*** Records for this task Section Begins ***

Rotation paths and how fast each direction turns (degrees each step)
Each turn is a multiple of 5 degrees from 10 to 175, or 0.
Each row of a path follows its step; steps can be skipped.
Rotation 1:
step 0: [-10  -3  15 -12   7  -6   1  -1  -6   2  -7  -6  -2   5  17  12  10   6
  10  -7  -8  -4  19  -6  -1  -3  12   8   1 -22   1  10]
step 1: [  3  -4   1  -8   5  -4   5  13   8 -10  -8   3  -4   2  17  10   8  -4
   4   4   3   4   2  -6  -6  -1   8  -8  28  14  19   3]
step 2: [-12   9 -15 -11  -1   5  -2   2  -4  13  -8  -5 -13  -6  -7 -16  16  13
   1  -3   5  -4  10   1 -18   3   6  -7   7  14   5  -5]
step 3: [ -1   7   0   3   7  -1  -3   6 -12   3 -18 -10  -1  -7   7   0   4  27
  -7  -3  -1 -12  -1  11  14  -9  10   0   7 -19   3  -5]
step 4: [  6   8   3  -9   4  -3  10  24   9  -8 -13  13 -14  -6   6  13   5   5
   4  -6  -7   9   9 -18   3  -7   5  11   2  -8  -3  -1]
step 5: [ 13  10   1  -8   4   5 -15  17   7   8   4  -4 -14 -14  12  -2   0   4
  18   3  10  -7   0   0 -14   6  -3   0  11  11   6  11]
step 7: [ -1  -4   1  -3 -10  -2   4   4  -4   0 -14   7  -9  10  26   4  -3  11
   1 -16  -9  -8 -11  -8   5 -11   8   1  18  -4   2 -13]
step 8: [  5  10  -3  -6   6   1   2  -5   5 -12 -13   6 -19  -6   8 -11  13  12
  15  -4 -10   8   5 -11 -12 -12 -11  -4   1   9   8  12]
step 9: [ -5   5   5   9   3   6  -7   5 -10  10 -13  -9 -10 -14   7   8  14   5
   5  -2   4  -4   1  19  -5  -2  11  -2   3  11  -6  26]
step 10: [-17   1   0   1   1 -10  13  19   6   5  -4 -13   9   4  17   4   4  10
  11  -9   4   5  12   2  -2 -12  15   9   4  -4  -7  -9]
Directions:
[-2  2  5 -3 -2 -2  2  0 -4  4 -1 -4  2 -6  0 -1  0  3 -2 -5 -1  3 -4  4
 -1  9 -1 -3 -7  0  5  1] -> 110
[ 1  3 -1  3  3  9 -5 -3 -5  1  5 -6 -3  0 -7 -2  0  4  1  3 -3 -2  0  2
 -5  1  4  2 -1  6  0  3] -> 110
[  4   3   0   5  -1   1   1   2  -1   4   0   1  -1  -3  -3  -6   3  -5
   3  -2   3  -4   4  -2  -2   0  -3 -12   0  -2   0   3] -> 110
[ 4  3  1  5  3  0 -2 -2 -3 -4 -2  4  2 -4  3  0  3 -2 -7 -5 -2 -5  2 -5
 -4  0 -3  8 -4 -2  3  2] -> 85
Rotation 2:
step 0: [ 12   5   7  19  -4  14   9  -8  -3  13   3  10 -12 -17 -12  -2  -8  -1
  -2  -3   2  -7  -8 -14   0 -21  -3  -8   1  20  14   8]
step 1: [  4   7  -8   8  -5 -13 -18 -20   7   7  18   9  -6  -1 -16  -6   9   4
  -2   7   5  24   3   3   2  -7 -12   5  -6  12  12 -11]
step 2: [-11  -9  11 -10   4   2 -17 -16  19  -1   4   5  -2   3  10  -1  -4   0
 -20  11 -11   5 -16   9   6  11   6  14  10  22   4   1]
step 4: [  7  12  22 -16  16   3  12  -3   0   3  11  -9 -21  -7 -12  -8   3   4
   7  -9  -2  13 -17 -11  -4  -4  10  -7  -6 -13   2  -7]
step 5: [  7   5   7 -14 -20   1   7   7  -7  -9  10   9 -13 -17   2 -15  -2  -5
 -17  -6  15   9  -2   5   1   8 -11 -11   8  -1  19 -11]
step 6: [  5   8  -6   3 -14   0  15  -4  13  -7  25  -6  -6   7 -10  -1   1  -7
 -10   9   2 -13   5 -15   4   9   2   7  18  18  15  10]
step 7: [  0   0 -13  -7   1  -2 -12  -1  12  14  27 -10  -3   8  -8  18   6  -2
   5  -1 -10  -1 -18  13  11  -7 -17 -11   7   0   5  11]
step 8: [-24   6  13  -6  13  26  -9   9  14  10   9  -5   8 -19  -2  12  -1   1
  -3   7   5   7  -9  -6   6   1 -11   6  -5   0   4 -10]
step 9: [ 11  -2   9  12  10   4   0   4   2  12  -8  -3  -9  -5  -2 -15 -20  13
 -14  -4   8  -6 -15 -16   1  -5 -25  13   1  -1  12  -4]
step 10: [ 10   8   6   9 -14   2   1 -18   6   3  12   1 -13   7 -25 -10  -6  17
   0   2  16   5 -10  13  -3  -2   9  14   7  -7  -4 -16]
Directions:
[-4  4 -1  0  5 -5 -6 -3 -1 -7  3  0 -3 -5 -3  3  2  2  6  0  3  4 -3  4
  0 -2  0 -6  1 -2 -3 -3] -> 115
[ 2  4  1 -3  2  6  2  5 -4  2 -6 -4 -2 -4 -2  1 -6  6  0  1  1  5  1 -2
 -4 -2 -1 -5 -6  2  2  1] -> 80
[-1  1 -4 -5 -1  2  5  5  1 -6  7 -7  1 -2  0  0  2 -1 -2 -1  1 -5 -1 -2
 -1  5 -6 -3  0 -6  0  3] -> 35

*** Records for this task Section Ends ***

* _Brief_:
Look above for the line holding "step 8: [-24" and the line holding "-3 -3] -> 115", then output exactly those two lines and every line between them, nothing more.

* _Solved problem_:
step 8: [-24   6  13  -6  13  26  -9   9  14  10   9  -5   8 -19  -2  12  -1   1
  -3   7   5   7  -9  -6   6   1 -11   6  -5   0   4 -10]
step 9: [ 11  -2   9  12  10   4   0   4   2  12  -8  -3  -9  -5  -2 -15 -20  13
 -14  -4   8  -6 -15 -16   1  -5 -25  13   1  -1  12  -4]
step 10: [ 10   8   6   9 -14   2   1 -18   6   3  12   1 -13   7 -25 -10  -6  17
   0   2  16   5 -10  13  -3  -2   9  14   7  -7  -4 -16]
Directions:
[-4  4 -1  0  5 -5 -6 -3 -1 -7  3  0 -3 -5 -3  3  2  2  6  0  3  4 -3  4
  0 -2  0 -6  1 -2 -3 -3] -> 115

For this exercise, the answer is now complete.